## Description of the task
Nothing but the lines from the one with "v2: [625 367" through the final line of the listing should appear in the answer, each copied exactly.

======== Dataset records

Here are a small network's activations along a few directions, averaged over the inputs that share one value of a field.
Related values have similar rows: they may be neighbours, one step apart, or belong to one group.
In the rows, 500 means zero.
Random noise pushes rows far along 5 fixed directions. That doesn't count. These rows show it; they differ only by the noise:
[526 605 417 525 225 372 626 447 544 447 465 566 513 320 536 610 378 545]
[514 383 519 449 735 447 435 409 481 828 512 655 432 268 512 690 420 527]
[574 471 458 485 741 693 417 611 501 585 679 396 401 393 528 535 539 555]
[296 582 583 467 557 619 410 492 488 543 524 459 471 451 390 530 572 527]
[380 548 597 496 607 625 432 603 533 618 503 438 433 431 510 487 553 512]
[369 603 517 476 536 725 432 592 503 349 610 314 481 544 409 436 642 537]
[537 376 562 465 682 571 510 681 583 533 436 398 485 543 639 387 612 453]


Field Vud:
w5: [555 456 473 615 679 518 283 292 392 618 676 643 551 512 314 606 392 552]
w8: [193 695 733 489 283 582 589 620 533 482 260 416 400 575 510 392 612 426]
w2: [408 695 632 598 537 686 451 788 591 793 527 416 330 294 661 465 447 533]
w3: [639 630 337 570 284 276 497 292 397 615 612 694 468 380 422 666 184 566]
w6: [566 692 573 641 287 539 605 741 489 558 417 435 351 630 678 319 432 417]
w7: [415 547 410 504 325 521 505 468 592 220 561 439 643 540 378 461 549 567]
w9: [581 465 431 490 415 381 540 413 448 369 480 536 580 574 478 519 476 489]
w1: [621 247 497 347 896 556 439 394 359 555 565 502 450 662 484 497 620 439]
w4: [553 482 503 607 574 470 397 467 510 673 577 587 520 400 504 561 398 554]
The values of Vud form a 3 by 3 grid.
Q: List every value one step from w7, in the order listed.
A: w2, w4
Q: List every value one step from w1, in the order listed.
A: w8, w6, w9
Each value of Vud is a pair of two hidden parts, and every pair occurs once (3 first parts, 3 second parts).
Q: Changing only the second part turns w4 into w1. w5 has the same second part as w4; what does that change turn w5 into?
A: w6

Field Kife:
v2: [625 367 438 411 659 580 536 583 549 445 542 421 468 445 586 511 561 515]
v8: [324 660 593 533 245 471 576 478 461 495 376 568 483 570 459 476 502 455]
v4: [565 355 484 484 792 667 397 549 475 401 624 406 586 639 476 431 656 489]
v7: [420 783 541 651 105 455 517 577 585 379 438 474 553 428 509 462 345 561]
v3: [527 422 420 366 490 342 536 385 513 522 495 558 525 440 506 530 443 514]
v1: [601 312 371 443 438 306 677 409 561 431 361 595 574 422 508 596 492 432]
v9: [642 450 394 458 618 505 454 369 384 390 641 447 489 610 450 497 512 498]
v6: [457 429 572 434 550 342 475 314 424 627 421 632 489 534 480 562 480 492]
v5: [667 407 370 574 596 581 486 537 475 460 666 505 531 508 465 552 516 537]
The values of Kife form 3 separate groups.
Q: List the group mates of v2, in the order listed.
A: v3, v1
Q: List the group mates of v7, in the order listed.
A: v4, v5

================

## Exercise answer
v2: [625 367 438 411 659 580 536 583 549 445 542 421 468 445 586 511 561 515]
v8: [324 660 593 533 245 471 576 478 461 495 376 568 483 570 459 476 502 455]
v4: [565 355 484 484 792 667 397 549 475 401 624 406 586 639 476 431 656 489]
v7: [420 783 541 651 105 455 517 577 585 379 438 474 553 428 509 462 345 561]
v3: [527 422 420 366 490 342 536 385 513 522 495 558 525 440 506 530 443 514]
v1: [601 312 371 443 438 306 677 409 561 431 361 595 574 422 508 596 492 432]
v9: [642 450 394 458 618 505 454 369 384 390 641 447 489 610 450 497 512 498]
v6: [457 429 572 434 550 342 475 314 424 627 421 632 489 534 480 562 480 492]
v5: [667 407 370 574 596 581 486 537 475 460 666 505 531 508 465 552 516 537]
The values of Kife form 3 separate groups.
Q: List the group mates of v2, in the order listed.
A: v3, v1
Q: List the group mates of v7, in the order listed.
A: v4, v5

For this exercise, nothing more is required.